● Exercise: Only a number is wanted: how many lines in these records contain the word "same"?

* * * * * * * * *

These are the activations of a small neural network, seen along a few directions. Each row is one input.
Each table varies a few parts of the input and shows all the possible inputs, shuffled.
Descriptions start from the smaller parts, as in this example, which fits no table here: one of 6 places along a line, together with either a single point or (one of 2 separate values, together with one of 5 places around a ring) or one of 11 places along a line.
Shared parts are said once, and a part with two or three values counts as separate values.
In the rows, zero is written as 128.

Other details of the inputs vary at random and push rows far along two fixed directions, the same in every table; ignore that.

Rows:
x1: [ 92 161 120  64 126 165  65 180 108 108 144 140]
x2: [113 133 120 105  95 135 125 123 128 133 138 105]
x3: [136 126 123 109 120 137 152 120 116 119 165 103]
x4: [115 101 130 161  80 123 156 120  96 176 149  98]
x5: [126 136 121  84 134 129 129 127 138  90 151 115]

* * * * * * * * *

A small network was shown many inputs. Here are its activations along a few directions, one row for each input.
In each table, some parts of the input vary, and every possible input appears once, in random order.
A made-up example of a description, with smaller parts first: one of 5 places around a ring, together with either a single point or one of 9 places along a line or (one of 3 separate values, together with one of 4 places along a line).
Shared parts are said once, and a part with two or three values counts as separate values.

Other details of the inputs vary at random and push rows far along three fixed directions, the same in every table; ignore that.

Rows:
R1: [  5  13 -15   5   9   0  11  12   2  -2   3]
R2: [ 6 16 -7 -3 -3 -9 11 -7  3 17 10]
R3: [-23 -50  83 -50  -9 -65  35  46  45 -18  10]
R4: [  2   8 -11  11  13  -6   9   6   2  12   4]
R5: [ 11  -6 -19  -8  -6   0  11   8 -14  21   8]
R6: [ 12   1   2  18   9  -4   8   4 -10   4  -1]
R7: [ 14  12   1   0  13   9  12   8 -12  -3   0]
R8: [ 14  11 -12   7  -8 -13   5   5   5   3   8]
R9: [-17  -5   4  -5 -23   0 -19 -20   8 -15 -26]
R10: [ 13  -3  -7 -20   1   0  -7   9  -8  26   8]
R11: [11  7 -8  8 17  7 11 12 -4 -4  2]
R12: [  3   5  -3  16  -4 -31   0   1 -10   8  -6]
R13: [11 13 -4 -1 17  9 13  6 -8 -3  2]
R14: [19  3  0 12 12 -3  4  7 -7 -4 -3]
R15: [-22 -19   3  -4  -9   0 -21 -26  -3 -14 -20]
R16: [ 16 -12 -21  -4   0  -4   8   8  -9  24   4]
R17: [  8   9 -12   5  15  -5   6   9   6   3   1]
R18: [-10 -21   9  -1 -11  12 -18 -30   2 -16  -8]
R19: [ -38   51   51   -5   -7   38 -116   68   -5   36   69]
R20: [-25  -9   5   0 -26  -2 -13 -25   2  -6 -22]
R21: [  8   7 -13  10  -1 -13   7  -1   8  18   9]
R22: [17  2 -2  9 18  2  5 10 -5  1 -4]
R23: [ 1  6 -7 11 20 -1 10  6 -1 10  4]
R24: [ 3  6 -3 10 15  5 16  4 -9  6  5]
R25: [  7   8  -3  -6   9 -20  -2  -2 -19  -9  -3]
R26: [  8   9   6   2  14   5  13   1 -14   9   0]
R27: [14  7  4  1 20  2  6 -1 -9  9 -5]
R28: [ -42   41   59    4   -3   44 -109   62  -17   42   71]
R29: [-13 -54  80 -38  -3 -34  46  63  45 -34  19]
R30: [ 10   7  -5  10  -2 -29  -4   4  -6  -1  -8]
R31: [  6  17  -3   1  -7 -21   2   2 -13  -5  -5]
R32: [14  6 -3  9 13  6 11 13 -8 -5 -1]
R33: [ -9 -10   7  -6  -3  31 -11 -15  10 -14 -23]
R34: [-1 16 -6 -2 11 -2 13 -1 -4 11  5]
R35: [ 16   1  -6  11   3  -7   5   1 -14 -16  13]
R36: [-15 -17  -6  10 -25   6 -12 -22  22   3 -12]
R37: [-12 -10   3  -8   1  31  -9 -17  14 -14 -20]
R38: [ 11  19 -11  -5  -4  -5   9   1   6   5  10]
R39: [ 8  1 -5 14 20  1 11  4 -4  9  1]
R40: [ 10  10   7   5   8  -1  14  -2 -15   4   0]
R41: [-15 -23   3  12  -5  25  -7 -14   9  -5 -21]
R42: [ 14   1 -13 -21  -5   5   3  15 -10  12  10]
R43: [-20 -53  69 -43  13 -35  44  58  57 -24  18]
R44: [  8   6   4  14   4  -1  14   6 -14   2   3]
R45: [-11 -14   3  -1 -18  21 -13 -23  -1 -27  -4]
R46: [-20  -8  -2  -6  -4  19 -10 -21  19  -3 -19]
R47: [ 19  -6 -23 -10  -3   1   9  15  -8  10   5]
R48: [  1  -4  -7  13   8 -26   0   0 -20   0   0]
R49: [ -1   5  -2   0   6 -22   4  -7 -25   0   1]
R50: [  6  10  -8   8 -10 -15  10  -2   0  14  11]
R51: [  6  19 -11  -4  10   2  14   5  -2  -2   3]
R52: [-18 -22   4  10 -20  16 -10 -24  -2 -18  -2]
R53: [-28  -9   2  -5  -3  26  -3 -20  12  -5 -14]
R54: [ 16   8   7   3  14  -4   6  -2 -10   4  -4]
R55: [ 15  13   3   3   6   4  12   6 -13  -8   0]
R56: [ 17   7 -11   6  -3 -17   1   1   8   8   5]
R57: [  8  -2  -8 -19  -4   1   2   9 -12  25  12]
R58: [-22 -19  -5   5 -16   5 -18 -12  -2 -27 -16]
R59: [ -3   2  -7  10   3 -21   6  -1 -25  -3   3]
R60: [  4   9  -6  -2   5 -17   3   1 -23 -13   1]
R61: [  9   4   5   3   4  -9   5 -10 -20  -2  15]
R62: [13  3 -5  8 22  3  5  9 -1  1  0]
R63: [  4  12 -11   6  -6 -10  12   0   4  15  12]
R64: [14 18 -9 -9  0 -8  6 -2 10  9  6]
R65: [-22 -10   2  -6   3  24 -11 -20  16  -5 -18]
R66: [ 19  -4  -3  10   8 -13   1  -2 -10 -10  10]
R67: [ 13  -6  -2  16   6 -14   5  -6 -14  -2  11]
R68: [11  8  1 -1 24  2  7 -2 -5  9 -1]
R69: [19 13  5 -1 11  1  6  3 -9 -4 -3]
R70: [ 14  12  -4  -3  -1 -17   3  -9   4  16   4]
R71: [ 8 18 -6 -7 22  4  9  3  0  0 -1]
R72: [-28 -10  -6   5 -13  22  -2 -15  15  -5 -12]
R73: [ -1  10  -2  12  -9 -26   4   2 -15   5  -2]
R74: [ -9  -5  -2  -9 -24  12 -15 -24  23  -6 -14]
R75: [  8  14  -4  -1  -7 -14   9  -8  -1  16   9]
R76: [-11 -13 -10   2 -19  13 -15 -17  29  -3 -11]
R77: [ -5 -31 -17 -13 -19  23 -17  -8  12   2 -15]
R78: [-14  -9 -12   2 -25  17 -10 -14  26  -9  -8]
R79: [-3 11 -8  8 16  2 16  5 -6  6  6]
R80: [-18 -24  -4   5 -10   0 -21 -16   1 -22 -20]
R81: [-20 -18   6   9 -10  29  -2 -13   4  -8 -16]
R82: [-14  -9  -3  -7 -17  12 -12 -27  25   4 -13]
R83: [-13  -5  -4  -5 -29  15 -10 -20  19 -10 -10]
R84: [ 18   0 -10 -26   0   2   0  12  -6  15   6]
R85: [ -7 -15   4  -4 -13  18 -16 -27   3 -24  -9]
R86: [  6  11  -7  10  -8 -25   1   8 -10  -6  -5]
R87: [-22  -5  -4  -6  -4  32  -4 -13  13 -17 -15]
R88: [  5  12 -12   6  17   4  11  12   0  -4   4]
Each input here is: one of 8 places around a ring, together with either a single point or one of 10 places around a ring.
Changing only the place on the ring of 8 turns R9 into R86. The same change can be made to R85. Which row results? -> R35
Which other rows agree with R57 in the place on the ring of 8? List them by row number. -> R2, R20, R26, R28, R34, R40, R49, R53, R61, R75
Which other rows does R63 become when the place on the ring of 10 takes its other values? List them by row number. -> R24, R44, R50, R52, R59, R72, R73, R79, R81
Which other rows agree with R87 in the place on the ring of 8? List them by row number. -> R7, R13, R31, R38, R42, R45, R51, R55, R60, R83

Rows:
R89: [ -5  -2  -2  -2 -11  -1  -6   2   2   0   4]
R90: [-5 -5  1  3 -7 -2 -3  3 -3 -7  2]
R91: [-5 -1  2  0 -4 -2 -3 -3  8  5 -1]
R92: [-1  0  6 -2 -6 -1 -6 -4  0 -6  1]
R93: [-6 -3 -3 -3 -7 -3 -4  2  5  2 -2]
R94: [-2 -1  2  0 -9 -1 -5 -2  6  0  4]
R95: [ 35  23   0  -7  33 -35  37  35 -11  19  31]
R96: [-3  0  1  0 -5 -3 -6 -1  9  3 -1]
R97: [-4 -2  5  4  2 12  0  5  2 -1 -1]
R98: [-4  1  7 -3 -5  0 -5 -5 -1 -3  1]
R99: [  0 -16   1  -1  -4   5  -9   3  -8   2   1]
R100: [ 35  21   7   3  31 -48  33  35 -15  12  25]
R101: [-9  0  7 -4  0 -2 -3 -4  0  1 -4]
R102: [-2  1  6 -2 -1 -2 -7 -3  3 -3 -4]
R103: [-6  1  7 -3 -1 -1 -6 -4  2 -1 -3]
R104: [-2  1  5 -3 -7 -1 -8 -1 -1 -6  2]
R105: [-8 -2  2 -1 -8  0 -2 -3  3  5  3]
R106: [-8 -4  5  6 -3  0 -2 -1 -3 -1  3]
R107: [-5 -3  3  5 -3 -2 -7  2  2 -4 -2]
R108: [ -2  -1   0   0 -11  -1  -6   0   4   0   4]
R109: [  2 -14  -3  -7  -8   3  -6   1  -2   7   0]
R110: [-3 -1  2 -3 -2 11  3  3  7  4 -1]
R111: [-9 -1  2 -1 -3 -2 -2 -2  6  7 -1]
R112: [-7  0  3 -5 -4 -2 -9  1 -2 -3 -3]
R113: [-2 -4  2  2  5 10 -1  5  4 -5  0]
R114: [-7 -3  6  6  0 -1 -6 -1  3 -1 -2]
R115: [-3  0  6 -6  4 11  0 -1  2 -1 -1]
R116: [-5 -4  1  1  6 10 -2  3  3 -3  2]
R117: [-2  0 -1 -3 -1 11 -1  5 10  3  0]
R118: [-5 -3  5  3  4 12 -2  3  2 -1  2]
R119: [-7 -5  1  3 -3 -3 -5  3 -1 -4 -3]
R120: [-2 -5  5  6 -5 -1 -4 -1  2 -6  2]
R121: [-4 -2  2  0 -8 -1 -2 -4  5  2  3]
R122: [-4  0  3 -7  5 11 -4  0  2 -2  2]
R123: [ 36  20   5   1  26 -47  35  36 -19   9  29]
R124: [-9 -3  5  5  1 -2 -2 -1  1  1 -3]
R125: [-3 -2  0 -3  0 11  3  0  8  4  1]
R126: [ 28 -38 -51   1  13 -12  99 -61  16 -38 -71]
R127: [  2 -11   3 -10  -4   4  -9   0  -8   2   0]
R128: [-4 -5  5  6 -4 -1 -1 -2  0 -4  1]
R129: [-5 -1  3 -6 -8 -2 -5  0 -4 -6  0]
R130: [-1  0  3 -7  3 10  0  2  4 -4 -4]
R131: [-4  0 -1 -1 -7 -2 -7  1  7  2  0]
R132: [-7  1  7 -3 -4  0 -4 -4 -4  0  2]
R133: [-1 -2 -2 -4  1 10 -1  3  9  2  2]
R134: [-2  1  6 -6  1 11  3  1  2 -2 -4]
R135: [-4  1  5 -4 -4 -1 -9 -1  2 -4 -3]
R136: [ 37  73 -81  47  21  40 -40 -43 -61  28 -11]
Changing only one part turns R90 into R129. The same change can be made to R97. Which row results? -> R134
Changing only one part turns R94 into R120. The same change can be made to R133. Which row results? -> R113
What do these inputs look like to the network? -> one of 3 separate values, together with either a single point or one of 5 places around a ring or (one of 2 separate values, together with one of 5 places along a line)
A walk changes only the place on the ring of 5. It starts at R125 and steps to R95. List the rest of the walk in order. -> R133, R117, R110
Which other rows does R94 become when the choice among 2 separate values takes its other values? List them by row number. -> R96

* * * * * * * * *

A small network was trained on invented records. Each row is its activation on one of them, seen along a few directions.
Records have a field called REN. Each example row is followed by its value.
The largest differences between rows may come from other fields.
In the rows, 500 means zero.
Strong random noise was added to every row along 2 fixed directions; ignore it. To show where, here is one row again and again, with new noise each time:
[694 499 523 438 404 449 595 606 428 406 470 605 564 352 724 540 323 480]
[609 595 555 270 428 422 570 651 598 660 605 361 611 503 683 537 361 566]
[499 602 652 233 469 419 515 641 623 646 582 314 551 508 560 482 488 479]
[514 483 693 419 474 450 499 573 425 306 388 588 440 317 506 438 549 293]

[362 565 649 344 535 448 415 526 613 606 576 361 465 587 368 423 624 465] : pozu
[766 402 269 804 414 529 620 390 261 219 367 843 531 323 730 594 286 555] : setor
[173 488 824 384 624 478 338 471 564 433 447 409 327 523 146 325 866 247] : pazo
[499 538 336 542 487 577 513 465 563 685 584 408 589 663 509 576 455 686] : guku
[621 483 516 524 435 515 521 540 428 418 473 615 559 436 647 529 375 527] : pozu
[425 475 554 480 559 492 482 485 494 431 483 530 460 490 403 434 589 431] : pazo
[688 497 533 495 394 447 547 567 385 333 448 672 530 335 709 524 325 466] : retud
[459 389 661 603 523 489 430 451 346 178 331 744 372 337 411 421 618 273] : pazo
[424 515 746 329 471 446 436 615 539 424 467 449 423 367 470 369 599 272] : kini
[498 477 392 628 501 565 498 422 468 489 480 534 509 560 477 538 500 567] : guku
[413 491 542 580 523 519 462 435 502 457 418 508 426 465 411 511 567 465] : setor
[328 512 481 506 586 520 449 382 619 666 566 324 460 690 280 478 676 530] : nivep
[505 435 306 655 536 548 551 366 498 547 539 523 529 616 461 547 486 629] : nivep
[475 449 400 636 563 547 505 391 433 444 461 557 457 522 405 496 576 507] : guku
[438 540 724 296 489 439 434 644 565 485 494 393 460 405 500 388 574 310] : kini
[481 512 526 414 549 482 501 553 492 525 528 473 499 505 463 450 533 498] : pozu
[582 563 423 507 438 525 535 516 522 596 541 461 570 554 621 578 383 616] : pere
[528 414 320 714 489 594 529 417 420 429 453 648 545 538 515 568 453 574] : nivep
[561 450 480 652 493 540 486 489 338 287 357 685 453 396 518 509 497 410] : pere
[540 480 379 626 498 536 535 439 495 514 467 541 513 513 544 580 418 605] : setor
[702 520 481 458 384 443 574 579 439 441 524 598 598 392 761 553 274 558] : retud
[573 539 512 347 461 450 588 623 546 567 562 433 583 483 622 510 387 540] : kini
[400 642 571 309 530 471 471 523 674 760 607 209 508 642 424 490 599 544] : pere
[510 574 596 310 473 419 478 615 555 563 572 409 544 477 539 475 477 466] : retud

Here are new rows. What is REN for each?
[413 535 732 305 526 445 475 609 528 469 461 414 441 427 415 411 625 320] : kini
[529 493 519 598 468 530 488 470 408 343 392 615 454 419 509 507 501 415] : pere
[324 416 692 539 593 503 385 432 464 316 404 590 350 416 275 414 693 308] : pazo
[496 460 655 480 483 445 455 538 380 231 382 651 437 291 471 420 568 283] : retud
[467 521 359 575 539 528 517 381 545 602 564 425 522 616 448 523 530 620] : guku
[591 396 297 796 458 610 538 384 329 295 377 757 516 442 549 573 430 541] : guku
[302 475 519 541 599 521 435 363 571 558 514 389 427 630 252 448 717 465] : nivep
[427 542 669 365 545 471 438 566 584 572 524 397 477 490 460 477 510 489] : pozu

* * * * * * * * *

● Written response: 5